● **EXCERPTED RECORDS**:
rotation ticks, each row followed by its count of ticks
The counts run from 0 to 462.
[142,114,103,91,145,134,106,121,110,146,156,135,106,140,119,108,101,155,144,146,145,123,138,104,150,161,178,146,105,149,99,168,120,125,146,142,107,162,127,94,156,133,108,124,163,112,154] => 370
[180,114,114,123,139,144,143,110,131,148,157,134,110,137,100,132,115,140,127,137,173,125,124,94,125,139,147,124,96,101,86,174,145,117,163,115,115,152,122,65,139,150,143,117,139,136,112] => 344
[155,135,106,111,149,135,128,140,151,152,173,123,101,98,128,132,124,140,126,95,139,145,107,124,117,123,155,124,111,101,89,185,137,95,134,142,93,148,121,79,123,161,118,117,146,138,150] => 317
[148,118,106,136,144,153,92,111,102,135,145,124,118,127,113,101,151,153,105,119,149,115,113,88,125,137,156,129,94,112,105,169,159,125,141,143,91,138,118,68,145,148,121,94,153,119,125] => 395
[135,120,110,131,179,139,120,97,139,126,135,124,131,119,111,106,135,147,110,129,156,120,98,109,136,147,168,121,113,114,108,164,137,84,160,171,107,143,136,86,138,180,128,126,136,154,116] => 442
[138,122,88,139,162,137,109,120,114,110,133,126,124,119,127,106,150,143,93,121,166,124,126,90,111,132,171,130,96,97,100,170,144,129,152,143,92,151,150,75,120,128,130,93,147,116,130] => 246
[139,107,125,119,168,174,115,115,111,129,138,119,136,131,114,107,154,129,117,108,149,126,98,107,146,125,162,145,81,127,118,182,160,124,136,128,119,142,111,68,153,142,126,97,141,131,139] => 412
[134,120,112,131,168,161,130,101,149,123,129,111,140,112,114,115,131,125,99,121,170,118,97,112,150,120,153,118,110,104,117,179,155,91,151,139,118,140,131,66,143,168,137,115,131,132,118] => 117
[169,114,123,141,157,140,134,117,119,142,154,135,99,158,100,115,125,136,144,130,134,120,123,99,130,165,173,129,94,127,92,157,136,126,145,148,87,152,122,72,147,137,125,117,152,135,117] => 363
[150,120,115,102,150,141,125,113,132,147,176,122,99,136,120,107,101,151,148,131,134,129,119,111,138,167,177,129,123,130,78,165,125,111,124,145,89,149,118,81,155,152,91,119,147,117,135] => 367
[160,115,107,138,174,133,140,105,126,114,137,145,121,155,110,111,127,130,130,141,152,110,132,96,133,160,184,121,105,121,89,152,134,134,160,155,100,158,146,73,135,131,128,112,138,110,112] => 214
[160,133,114,117,177,124,134,107,138,147,147,144,121,113,117,130,121,140,119,111,138,138,104,117,125,142,166,130,97,96,96,160,148,99,151,179,107,154,122,93,131,186,125,137,143,147,121] => 152
[113,118,102,91,162,163,94,128,128,138,133,106,140,110,128,113,118,131,108,122,177,126,129,116,155,132,157,156,115,124,125,181,132,101,148,143,141,158,123,86,148,152,126,105,155,106,161] => 111
[170,117,96,106,151,130,150,102,125,121,126,142,133,138,121,127,106,123,116,136,172,122,125,108,138,113,177,132,90,107,100,176,140,146,159,123,124,166,134,70,151,126,143,120,133,110,126] => 196
[126,113,113,79,175,157,129,123,144,130,138,106,138,118,134,119,102,113,123,127,164,131,104,145,163,125,170,148,111,129,120,186,136,86,140,146,141,150,126,87,158,159,123,122,130,128,152] => 126
[140,121,109,133,175,166,138,127,157,110,152,108,130,122,133,115,153,113,119,111,158,133,97,113,125,134,158,122,108,102,94,179,153,99,129,131,111,139,138,75,126,150,130,88,127,135,130] => 266
[162,114,122,121,152,131,142,106,138,133,156,134,124,143,106,118,96,146,142,162,166,124,129,99,168,142,167,122,110,151,95,186,116,127,151,137,115,156,129,79,134,132,122,120,145,124,128] => 358
[153,136,115,135,154,128,124,146,150,150,174,120,94,110,110,127,129,130,127,102,134,139,115,117,125,140,158,124,119,113,94,178,131,90,136,163,96,156,113,74,111,153,124,107,157,131,147] => 316
[151,115,118,104,183,148,135,111,134,137,135,133,124,126,125,121,131,115,123,110,134,138,100,133,129,138,172,149,81,114,108,164,154,102,150,155,116,146,118,89,153,173,131,126,127,160,134] => 137
[162,115,108,89,137,139,141,145,134,146,152,128,107,129,118,125,97,114,134,133,158,127,136,122,148,116,161,143,100,130,105,189,122,127,150,111,125,173,116,74,148,119,141,112,152,115,161] => 338
[152,124,116,90,127,155,129,111,138,139,174,118,118,130,127,122,95,138,141,121,150,132,104,119,145,118,159,132,113,120,92,188,143,116,115,116,111,142,112,64,156,137,109,109,137,109,150] => 43
[143,126,110,82,180,134,144,123,153,130,141,120,114,123,135,117,106,119,129,119,132,130,93,148,137,133,187,135,113,128,115,169,132,84,137,160,110,160,128,86,152,165,117,135,129,140,154] => 141
[152,125,118,126,177,142,129,104,131,122,166,139,117,149,127,122,123,151,141,113,139,132,118,100,131,170,185,135,107,108,77,147,145,130,124,166,107,142,135,87,129,154,102,107,142,112,109] => 218
[177,127,110,129,134,126,127,128,131,149,165,132,91,116,107,124,128,134,122,110,125,126,102,107,119,117,163,119,93,118,96,177,141,121,136,140,78,152,108,61,135,138,127,116,152,131,148] => 23
[116,119,90,111,157,145,83,129,111,138,125,116,121,114,117,93,128,142,100,133,166,118,135,105,148,141,170,145,111,128,124,166,130,108,160,155,114,159,139,88,141,141,127,104,166,106,155] => 96
[137,121,112,137,170,155,119,111,147,129,125,106,129,111,111,106,128,113,97,124,177,108,116,110,152,135,154,120,119,112,118,173,141,88,160,156,121,147,132,66,133,152,146,107,136,119,119] => 116
[133,120,117,135,149,154,95,105,113,137,153,130,139,116,115,116,130,164,111,128,166,126,109,82,156,118,153,130,101,123,106,188,143,136,146,150,116,142,116,76,129,132,112,103,161,114,135] => 393
[149,116,117,100,185,153,132,131,142,143,142,124,103,132,112,109,127,94,136,106,125,127,122,138,132,157,182,156,104,126,111,149,133,90,148,169,116,163,117,87,147,158,131,125,146,137,143] => 139
[110,115,93,99,156,147,85,122,107,135,142,118,136,110,131,101,126,155,103,128,159,130,120,113,151,126,172,148,107,135,128,182,127,116,144,155,126,156,127,99,142,145,109,114,161,113,167] => 95
[129,121,95,128,156,142,106,116,120,112,121,111,133,111,125,97,137,146,89,133,161,112,96,109,146,103,168,128,104,133,131,184,134,107,153,151,101,157,134,77,137,130,133,117,147,127,153] => 98
[157,119,110,92,161,143,141,122,137,127,155,129,105,153,126,107,106,115,143,124,137,117,134,125,136,163,193,139,120,124,94,149,129,128,128,145,113,163,133,74,154,133,123,107,131,84,131] => 206
[153,118,132,120,159,146,132,118,140,143,175,131,106,142,113,112,106,142,159,129,128,127,113,107,162,156,178,127,112,152,86,173,121,119,123,153,103,152,114,80,141,134,93,119,153,119,138] => 366
[135,115,134,124,182,170,115,118,134,145,142,120,145,119,110,127,144,115,116,107,172,133,114,107,154,137,148,142,99,106,109,173,153,100,152,158,140,142,108,77,139,163,132,113,143,136,121] => 119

● **WHAT TO PRODUCE**:
Please copy out every line shown above, exactly.

● **RESPONSE TO THE EXERCISE**:
rotation ticks, each row followed by its count of ticks
The counts run from 0 to 462.
[142,114,103,91,145,134,106,121,110,146,156,135,106,140,119,108,101,155,144,146,145,123,138,104,150,161,178,146,105,149,99,168,120,125,146,142,107,162,127,94,156,133,108,124,163,112,154] => 370
[180,114,114,123,139,144,143,110,131,148,157,134,110,137,100,132,115,140,127,137,173,125,124,94,125,139,147,124,96,101,86,174,145,117,163,115,115,152,122,65,139,150,143,117,139,136,112] => 344
[155,135,106,111,149,135,128,140,151,152,173,123,101,98,128,132,124,140,126,95,139,145,107,124,117,123,155,124,111,101,89,185,137,95,134,142,93,148,121,79,123,161,118,117,146,138,150] => 317
[148,118,106,136,144,153,92,111,102,135,145,124,118,127,113,101,151,153,105,119,149,115,113,88,125,137,156,129,94,112,105,169,159,125,141,143,91,138,118,68,145,148,121,94,153,119,125] => 395
[135,120,110,131,179,139,120,97,139,126,135,124,131,119,111,106,135,147,110,129,156,120,98,109,136,147,168,121,113,114,108,164,137,84,160,171,107,143,136,86,138,180,128,126,136,154,116] => 442
[138,122,88,139,162,137,109,120,114,110,133,126,124,119,127,106,150,143,93,121,166,124,126,90,111,132,171,130,96,97,100,170,144,129,152,143,92,151,150,75,120,128,130,93,147,116,130] => 246
[139,107,125,119,168,174,115,115,111,129,138,119,136,131,114,107,154,129,117,108,149,126,98,107,146,125,162,145,81,127,118,182,160,124,136,128,119,142,111,68,153,142,126,97,141,131,139] => 412
[134,120,112,131,168,161,130,101,149,123,129,111,140,112,114,115,131,125,99,121,170,118,97,112,150,120,153,118,110,104,117,179,155,91,151,139,118,140,131,66,143,168,137,115,131,132,118] => 117
[169,114,123,141,157,140,134,117,119,142,154,135,99,158,100,115,125,136,144,130,134,120,123,99,130,165,173,129,94,127,92,157,136,126,145,148,87,152,122,72,147,137,125,117,152,135,117] => 363
[150,120,115,102,150,141,125,113,132,147,176,122,99,136,120,107,101,151,148,131,134,129,119,111,138,167,177,129,123,130,78,165,125,111,124,145,89,149,118,81,155,152,91,119,147,117,135] => 367
[160,115,107,138,174,133,140,105,126,114,137,145,121,155,110,111,127,130,130,141,152,110,132,96,133,160,184,121,105,121,89,152,134,134,160,155,100,158,146,73,135,131,128,112,138,110,112] => 214
[160,133,114,117,177,124,134,107,138,147,147,144,121,113,117,130,121,140,119,111,138,138,104,117,125,142,166,130,97,96,96,160,148,99,151,179,107,154,122,93,131,186,125,137,143,147,121] => 152
[113,118,102,91,162,163,94,128,128,138,133,106,140,110,128,113,118,131,108,122,177,126,129,116,155,132,157,156,115,124,125,181,132,101,148,143,141,158,123,86,148,152,126,105,155,106,161] => 111
[170,117,96,106,151,130,150,102,125,121,126,142,133,138,121,127,106,123,116,136,172,122,125,108,138,113,177,132,90,107,100,176,140,146,159,123,124,166,134,70,151,126,143,120,133,110,126] => 196
[126,113,113,79,175,157,129,123,144,130,138,106,138,118,134,119,102,113,123,127,164,131,104,145,163,125,170,148,111,129,120,186,136,86,140,146,141,150,126,87,158,159,123,122,130,128,152] => 126
[140,121,109,133,175,166,138,127,157,110,152,108,130,122,133,115,153,113,119,111,158,133,97,113,125,134,158,122,108,102,94,179,153,99,129,131,111,139,138,75,126,150,130,88,127,135,130] => 266
[162,114,122,121,152,131,142,106,138,133,156,134,124,143,106,118,96,146,142,162,166,124,129,99,168,142,167,122,110,151,95,186,116,127,151,137,115,156,129,79,134,132,122,120,145,124,128] => 358
[153,136,115,135,154,128,124,146,150,150,174,120,94,110,110,127,129,130,127,102,134,139,115,117,125,140,158,124,119,113,94,178,131,90,136,163,96,156,113,74,111,153,124,107,157,131,147] => 316
[151,115,118,104,183,148,135,111,134,137,135,133,124,126,125,121,131,115,123,110,134,138,100,133,129,138,172,149,81,114,108,164,154,102,150,155,116,146,118,89,153,173,131,126,127,160,134] => 137
[162,115,108,89,137,139,141,145,134,146,152,128,107,129,118,125,97,114,134,133,158,127,136,122,148,116,161,143,100,130,105,189,122,127,150,111,125,173,116,74,148,119,141,112,152,115,161] => 338
[152,124,116,90,127,155,129,111,138,139,174,118,118,130,127,122,95,138,141,121,150,132,104,119,145,118,159,132,113,120,92,188,143,116,115,116,111,142,112,64,156,137,109,109,137,109,150] => 43
[143,126,110,82,180,134,144,123,153,130,141,120,114,123,135,117,106,119,129,119,132,130,93,148,137,133,187,135,113,128,115,169,132,84,137,160,110,160,128,86,152,165,117,135,129,140,154] => 141
[152,125,118,126,177,142,129,104,131,122,166,139,117,149,127,122,123,151,141,113,139,132,118,100,131,170,185,135,107,108,77,147,145,130,124,166,107,142,135,87,129,154,102,107,142,112,109] => 218
[177,127,110,129,134,126,127,128,131,149,165,132,91,116,107,124,128,134,122,110,125,126,102,107,119,117,163,119,93,118,96,177,141,121,136,140,78,152,108,61,135,138,127,116,152,131,148] => 23
[116,119,90,111,157,145,83,129,111,138,125,116,121,114,117,93,128,142,100,133,166,118,135,105,148,141,170,145,111,128,124,166,130,108,160,155,114,159,139,88,141,141,127,104,166,106,155] => 96
[137,121,112,137,170,155,119,111,147,129,125,106,129,111,111,106,128,113,97,124,177,108,116,110,152,135,154,120,119,112,118,173,141,88,160,156,121,147,132,66,133,152,146,107,136,119,119] => 116
[133,120,117,135,149,154,95,105,113,137,153,130,139,116,115,116,130,164,111,128,166,126,109,82,156,118,153,130,101,123,106,188,143,136,146,150,116,142,116,76,129,132,112,103,161,114,135] => 393
[149,116,117,100,185,153,132,131,142,143,142,124,103,132,112,109,127,94,136,106,125,127,122,138,132,157,182,156,104,126,111,149,133,90,148,169,116,163,117,87,147,158,131,125,146,137,143] => 139
[110,115,93,99,156,147,85,122,107,135,142,118,136,110,131,101,126,155,103,128,159,130,120,113,151,126,172,148,107,135,128,182,127,116,144,155,126,156,127,99,142,145,109,114,161,113,167] => 95
[129,121,95,128,156,142,106,116,120,112,121,111,133,111,125,97,137,146,89,133,161,112,96,109,146,103,168,128,104,133,131,184,134,107,153,151,101,157,134,77,137,130,133,117,147,127,153] => 98
[157,119,110,92,161,143,141,122,137,127,155,129,105,153,126,107,106,115,143,124,137,117,134,125,136,163,193,139,120,124,94,149,129,128,128,145,113,163,133,74,154,133,123,107,131,84,131] => 206
[153,118,132,120,159,146,132,118,140,143,175,131,106,142,113,112,106,142,159,129,128,127,113,107,162,156,178,127,112,152,86,173,121,119,123,153,103,152,114,80,141,134,93,119,153,119,138] => 366
[135,115,134,124,182,170,115,118,134,145,142,120,145,119,110,127,144,115,116,107,172,133,114,107,154,137,148,142,99,106,109,173,153,100,152,158,140,142,108,77,139,163,132,113,143,136,121] => 119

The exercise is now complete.